◆ Activity:
Using the records below, find every line that includes "return" and copy it.

◆ Provided records:

Below is a small trained network, with its code and all its weights. Each question gives an input and a class and asks what happens when units are switched off, that is, made to give their printed mean instead of their output.

import numpy as np


def w(rows, s, z=0):
    codes = np.array(rows[::2]) - 128.0
    scale = np.full(codes.shape[1], s)
    scale[-1] = z or s
    return codes * scale


def f(y):
    return np.maximum(y, 0)


def log_softmax(a):
    a = a - a.max(-1, keepdims=True)
    return a - np.log(np.exp(a).sum(-1, keepdims=True))


def net(x, mask):
    res = np.array(x, float).reshape(1, 5) / 4 @ E
    y = f(res @ A[0][:, :-1].T + A[0][:, -1])
    res = res + np.where(mask, y, B[0][:, -1]) @ B[0][:, :-1]
    return log_softmax(res[-1] @ U[:, :-1].T + U[:, -1])


A, B = {}, {}
E = w([
[137,132,120,100,126],'x0',
[171,56,179,91,68],'x1',
[105,216,96,170,170],'x2',
[133,130,129,122,125],'x3',
[104,139,2,235,15],'x4',
],0.0094)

◆ Response to the task:
    return codes * scale
    return np.maximum(y, 0)
    return a - np.log(np.exp(a).sum(-1, keepdims=True))
    return log_softmax(res[-1] @ U[:, :-1].T + U[:, -1])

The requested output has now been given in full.